# Entries provided

Each row is a point on a landscape with many peaks, with its height.
From any point a climber takes the steepest step (rise divided by distance) to one of its 4 nearest points. It stops when none of these is higher. Distance is the straight distance between rows; heights are no part of it.
fod: 123 186 119 102 123 101 95 117 163 100 111 112 111 125 154 131 106 175
 109 133 132 145 152 108 182  h=5.20
Zetu: 129 133 121 92 114 145 169 125 110 159 117 107 183 119 109 96 111 105
 107 148 175 110 89 110 140  h=4.89
nul: 110 165 119 100 117 129 90 134 141 108 138 109 138 138 150 104 116 165
 91 129 139 143 127 103 174  h=5.45
mel: 123 127 150 125 102 120 165 106 111 189 108 132 175 112 110 170 82 81
 100 116 201 138 131 131 121  h=3.71
zini: 106 150 118 128 147 125 100 128 169 97 156 111 88 118 140 115 145 153
 151 141 89 112 131 128 171  h=6.95
fulik: 129 118 146 134 110 118 101 152 135 97 137 133 128 131 144 108 130 152
 113 141 113 105 125 112 128  h=5.11
Nulob: 119 118 147 147 115 113 131 152 131 152 111 150 152 151 119 131 111 121
 109 110 151 124 155 104 118  h=3.99
Zut: 132 125 156 141 101 160 138 85 109 182 130 136 84 128 101 133 158 103
 137 121 98 128 112 168 93  h=4.96
bobu: 135 119 131 131 103 128 134 154 121 125 121 138 150 123 121 135 122 147
 110 140 138 127 147 110 135  h=3.12
piz: 109 140 110 110 162 137 130 139 123 155 101 118 182 117 146 153 95 118
 93 91 188 170 117 120 124  h=4.17
nunu: 115 94 153 162 91 111 121 115 131 158 107 152 118 140 128 130 104 103
 105 125 124 127 115 144 96  h=6.20
Tipa: 129 117 134 117 120 148 149 143 124 163 108 140 194 130 123 143 98 119
 104 129 192 138 126 107 147  h=4.02
sur: 127 132 125 101 101 139 155 121 125 138 139 138 163 118 113 120 123 134
 123 140 151 103 121 130 129  h=3.97
tagid: 125 92 142 149 136 139 138 128 147 131 184 139 142 128 139 69 135 99 139
 147 123 49 105 124 154  h=5.14
refid: 132 98 155 161 85 98 131 132 144 150 99 148 135 141 133 146 118 104 106
 95 138 153 151 122 108  h=5.58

# Task objective
Could you repeat exactly the lines in the listing above from the one with "151 141 89 112" down to the one with "93 91 188 170"? Include both of those lines.

# Response below
 151 141 89 112 131 128 171  h=6.95
fulik: 129 118 146 134 110 118 101 152 135 97 137 133 128 131 144 108 130 152
 113 141 113 105 125 112 128  h=5.11
Nulob: 119 118 147 147 115 113 131 152 131 152 111 150 152 151 119 131 111 121
 109 110 151 124 155 104 118  h=3.99
Zut: 132 125 156 141 101 160 138 85 109 182 130 136 84 128 101 133 158 103
 137 121 98 128 112 168 93  h=4.96
bobu: 135 119 131 131 103 128 134 154 121 125 121 138 150 123 121 135 122 147
 110 140 138 127 147 110 135  h=3.12
piz: 109 140 110 110 162 137 130 139 123 155 101 118 182 117 146 153 95 118
 93 91 188 170 117 120 124  h=4.17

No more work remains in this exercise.